* _INSTRUCTIONS FOR THE TASK_:
From the entries below, retype only the lines from the one with "[155 156 117 142 131 150 116 159]" through the one with "149 144 148]", exactly as written.

________________________

There are 5 ways to turn a row about zero (a turn may also mirror it). The second row of each pair is the first, turned, with some noise. The first 45 pairs use one turn. New pairs use 3 turns, one after the other, and a turn may come again.
In the rows, zero is written as 128.
Some pairs, each with its turns in order after it:
[ 92 107 137  91 139 114 105  95]
[125 138  85 134  75 136 141 106] | tamog

[140 122 104 182 135 160 162 114]
[114 151 111 155 129 141  99  72] | Vun

[143 108 140 146 156 133 124 128]
[147 151 129 117 105 112 129 129] | tegil

[133 129  97 139  94 189 152  57]
[ 48 160 137 106  85  97 121 143] | giz

[176  75 133 163 152 133  88 139]
[100 192 131  94 169 144 117 100] | tamog

[147 120 148 130  96 125  96 168]
[130 131 133  72 104 104 121 135] | Vun

[179  87  46 177 102 102 129 122]
[168 141 106 121  54 189  93  78] | Vun

[182 154 163  97  91 136 157 146]
[118 129  78 152 139  82 174 142] | giz

[124 100 106  74 171 120 170  88]
[ 64 148 176 148 111 101 148 108] | tegil

[157 108 129 151  87 126 110  77]
[110 185 120 121 106 115 161 149] | Pavi

[125 154 157 153 142 121 157 111]
[123 133 130  87 165 117 149 137] | giz

[118 141 138 111 184 127 119 152]
[125 125 143 146  90 103  86 136] | tegil

[ 74  91 118  83  89 151 154 185]
[145  83 119 172  99 125  94 206] | giz

[163 154 119 149 157 127  82 143]
[184 119 128 143 109 106 121 161] | tegil

[171  72 108 140 143 123  95 144]
[138 145 123 161  89 176 152  97] | giz

[179 138 118 191 188 135 115 146]
[124 190 162 139 164 173 168 101] | giz

[125 161 101 103 114 122  47  93]
[167 139 125  94  68 105 104  75] | tamog

[ 92 160 111 112 127 141 160 100]
[ 81 115 110 170 131 139 136 112] | tegil

[174 128 150 209 110 177 138  96]
[179 140  68  90  96 133 190 108] | tegil

[ 78 149 104  96  83 116 113 126]
[ 85 104 128 143 178 169 112 155] | tegil

[ 91 152 121 127  93 141 134 111]
[138 160 170 163 128 135 126 124] | Pavi

[140 139 111 130  90 138 186 161]
[132  69 140 134 165 147 121 146] | tamog

[139 102 106 169 164  73 142  91]
[153 177 130 108 145 145 196 140] | tamog

[135 111 120 156 171 166  88  75]
[ 78 140 183 114 118 152 129  87] | giz

[138 146 162 105 152 158  86  98]
[ 70 117 160 102 126 100 130 141] | Pavi

[125 158 154 130 136 133 168  74]
[ 95 134 146 158  89 157 119 169] | Pavi

[177 170  88 151 139 144 137 121]
[146 113 133 130 155 131 157 193] | Pavi

[126 150 147 100 129 153 116 124]
[106 100 141 149 139  97 126 116] | giz

[ 77 159 156  86 140 185 173 148]
[119  86 112 204 105 113  93 174] | tamog

[137  90 114 163 180 127 110 102]
[109 147 155 115 126 192 130 100] | giz

[121 180 109 134 185 158  96 105]
[ 85  78 171 145 167 135 153 151] | Pavi

[171 141 107 182 146 146 124 138]
[ 94 174 124 133 100 152  89 121] | Vun

[ 99 111 117  89 141 139 140 117]
[146 106  96 148 147 122 144 143] | Vun

[130 160 110 156 139 132 150 167]
[163 133 114 168 120 145 111  96] | tegil

[126 153 151  85 126  98 115 103]
[117 110 159 127  76 114 136 121] | Pavi

[ 84 154 132  99 122  85 175 103]
[153  83 100 146  95 117 178 162] | tamog

[186 121 141 152 193 156 107 120]
[100 206  99 123 144 155 112 150] | Vun

[147  98 133 170 153 135 127 184]
[ 81 157 151 106 168 149 111 158] | tamog

[ 88 130 132 147 138 133  96 107]
[121 147 149 136  80 124 134 115] | tamog

[151 185 105 144 178 155 123 101]
[103  89 149 138 160 142 152 188] | Pavi

[139 140 156 124 134  73 130 117]
[119 104 109 145  77 105 133 126] | Pavi

[ 97 145 172 108 119 148 139 155]
[104 111 138 123 151  73 140 142] | Vun

[180 186 114 194 149 109  85 105]
[ 89 172 178 119 106 197  73 135] | Vun

[108 131 128 107 131 160 103 176]
[135 106 137 122 103 161  83 140] | tegil

[165 109 116 158 128 140 161 119]
[141 166 108 142 122 129 114  91] | Vun

New pairs, each followed by its turns in order:
[104 109 117 156 131 121 135 126]
[127 139 126 118 113 125 161 138] | tamog Vun tamog

[131 123 135 103 152  82 117 118]
[170 160 116 127 137 161 121 122] | Pavi Vun Vun

[144 102  83  98 117  91 149 204]
[143  63  72 130 153 144  85 153] | Pavi Pavi tamog

[123  96 119 156  76 115 137 136]
[ 95 123 108  83 121 138 145  96] | giz tamog Pavi

[105 143 171 147 125 149 129 160]
[139 116 144  77 131 122 102 152] | Pavi tegil tamog

[121 103 108 136 171 140 153 135]
[107 121 160 122 119 115 112 167] | Vun giz Vun

[102 145 140 100 116 111 154 131]
[105 136 131 159 123 123 111  98] | Vun tamog tegil

[ 64 187 150 122 155 145 143 118]
[107 133 156 209 106 130 101 101] | Pavi tamog Pavi

[125 129 144 146 122 196 105 163]
[130  98 106 166 119 157  96  76] | giz tamog Pavi

[164 155  94 149 200 178 132 144]
[ 89 137 203 104  84  94 144  98] | giz tamog Vun

[ 95  45 126 146 149 134  94 148]
[108 122 170  80  60 143  84 135] | Vun giz tamog

[131 170 162 148 191 154 145 158]
[159 110 175 105 104  67 107 142] | Vun giz tegil

[140 120 129 124 129 121 143  82]
[152 133 121 129 170 135 110 131] | tamog Pavi Pavi

[114 155 173 157 123 115 107 116]
[113 148 149 129 163 106 162 156] | tegil giz Pavi

[137 141 157 158 139 150  78 125]
[164 156 110 138  70 125 133 118] | tamog tamog Pavi

[110 115 141 120 114  85  81 191]
[124 167  93 104 112  85 187 117] | tegil giz tegil

[127 104 140 163 135  80 152 168]
[108 123 128 137 132 203 153 121] | Vun tegil Pavi

[158 103  86 147 176 168 163 102]
[ 82 144  84 133  88 112 183 141] | tamog Pavi Vun

[123 119 168  91 103  87  98 178]
[167  81 174 171 131 152 108 128] | giz giz tamog

[144 139 124 163 140 131 111 124]
[103 125 152 118 136 156 109 127] | Pavi tegil Vun

[ 74 165 169 118 177  83 109 120]
[ 95 166 198  70 122 141 111 113] | tamog tamog tegil

[133  98 147  91 124 144 132 145]
[126 111 115 117 168 153 120 112] | Vun Pavi tamog

[220 139 117 110 121 116 146 115]
[176 179  89  95  90 131 146 115] | Vun tegil Vun

[ 86 152 132 127  81  77 122 143]
[ 93 128  67 136 154  85  90 120] | Pavi giz giz

[106 142 138 176  92 126  83 167]
[142  65 163 151 148 143  80 141] | Vun tegil giz

[107 136  61  95 154 106 172  80]
[132 104 141  84 111 116 198  82] | tamog tegil tegil

[ 97 131 123  99 143  79 137 123]
[117 117 110 164 158  92 162 135] | Vun Vun tegil

[227 108  90 114 123 161 129 109]
[172  96  57 139 184 171 150 147] | Vun Pavi giz

[113 139 130 113 180 134  95 124]
[146 112  96 108 123 148 154 166] | Vun tegil tegil

[ 94 159 127 189 122 111 163 111]
[133 138 183 153 113 139 113  78] | tamog giz tegil

[121 146  79  71 199 126 143 120]
[ 65 156 107 149 103  84  87 156] | Vun tamog tamog

[136  89 106 116 136  79 114  75]
[181  77 106 105 105 139 136 132] | Pavi Pavi tegil

[188 151 164 120 201 158 165  98]
[150 165 109 126 117 223 138 182] | tamog Pavi giz

[165 148 143 139 107 142 120 115]
[151 101 158 115 113 152 128 136] | Vun tamog Vun

[123 131 113  83 129 119 108 122]
[140 146 137 136 125 164 163 131] | Pavi tamog tamog

[ 75 112  58 141  95 181  95 137]
[ 62 137 125 128 176  61 130  95] | tegil tamog Pavi

[ 65 133  94 122 145 169  80 126]
[ 83 117 159  95 171  73 143 143] | tegil giz tamog

[100 171 180 156 118 179 111 132]
[113  71 149 131  93  97 165  87] | tegil Pavi tegil

[ 75 143 183 146 151 126 152 117]
[128  98 126  74 127  65 146 152] | Pavi tamog giz

[155 156 117 142 131 150 116 159]
[142 118 138 152 101 120 119 169] | tegil Pavi Vun

[ 85 153 146 132 105 154  92  88]
[106  91 174 126 174 134 137 109] | tamog giz tegil

[110 144 135 109 148 109 134 201]
[125 172 102 138  66 133 119 130] | Vun Vun Pavi

[111 109  61  91 120 156 166 178]
[177  98 114 138 119 166 146 206] | Vun Pavi Pavi

[ 84  88  82 176  79 149 144 148]
[ 48  91 104 150 131 157 151 170] | tamog giz tamog

[ 77 147 143 129 117 137 200 167]
[ 57 112 115  79 131 104 154 154] | Vun Vun giz

[131 183 180 213 137 111 162 121]
[128 127 115 200  58 132  63 154] | tamog Vun Pavi

[195 161 126 155 109 157 126 149]
[ 99 134  95 125  71 114 176 150] | Vun giz Pavi

[132 140 132 136 126 155  59  52]
[164 158 153 185 153 160  76 153] | Vun Vun giz

[ 74 171  91 136 180  85 145 141]
[ 91 153 140 198  98 167 163  87] | tegil Pavi Vun

[138 139 158 118 100 135  93 155]
[ 92 110 165 127 132 115 136 139] | tegil Pavi tegil

[124 179 123 134 125 147 157  90]
[ 87 122 119  80 133 117 163 126] | giz giz Pavi

[142 117 160 197 169 103  90 180]
[ 85 132 142  95 190 120 197 103] | giz tegil tegil

[183 107  80 150  93 130  59 130]
[138 113 142  26 111 164 163 108] | Pavi tegil giz

[137 200 138 122 143 140 208 118]
[171  81 132 132 138  51 170 144] | tamog tegil tegil

[134 121 133 145  79 114 120 132]
[126 162 156 152 104 141 129 146] | tegil giz tamog

[107  41 117 102 142 113  81 138]
[ 84  74 180 124  97 177 140  97] | giz tegil tegil

[111 161 162  98 108 123 133 113]
[ 81 102 107 133 142 135 117 159] | tamog tamog giz

[122 135 106  89 167 124 109  59]
[ 62 158 138 151 149  89 138 101] | Vun giz Vun

[118  99  85 174 106 182 108 131]
[168 139 152  55 118 114 121 105] | tamog tamog giz

[165 124 152 102 137 105  86 146]
[138 113 107 143  86 119 176 149] | giz Vun tegil

[113 128 125 162 168  93 104 166]
[ 96 146 172 116 162 167 153 117] | Vun tegil Pavi

[175 118  99 143 102 125  85 118]
[100 106 107  91  99 112 161  96] | tegil tegil giz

________________________

* _ANSWER TO THE PROBLEM_:
[155 156 117 142 131 150 116 159]
[142 118 138 152 101 120 119 169] | tegil Pavi Vun

[ 85 153 146 132 105 154  92  88]
[106  91 174 126 174 134 137 109] | tamog giz tegil

[110 144 135 109 148 109 134 201]
[125 172 102 138  66 133 119 130] | Vun Vun Pavi

[111 109  61  91 120 156 166 178]
[177  98 114 138 119 166 146 206] | Vun Pavi Pavi

[ 84  88  82 176  79 149 144 148]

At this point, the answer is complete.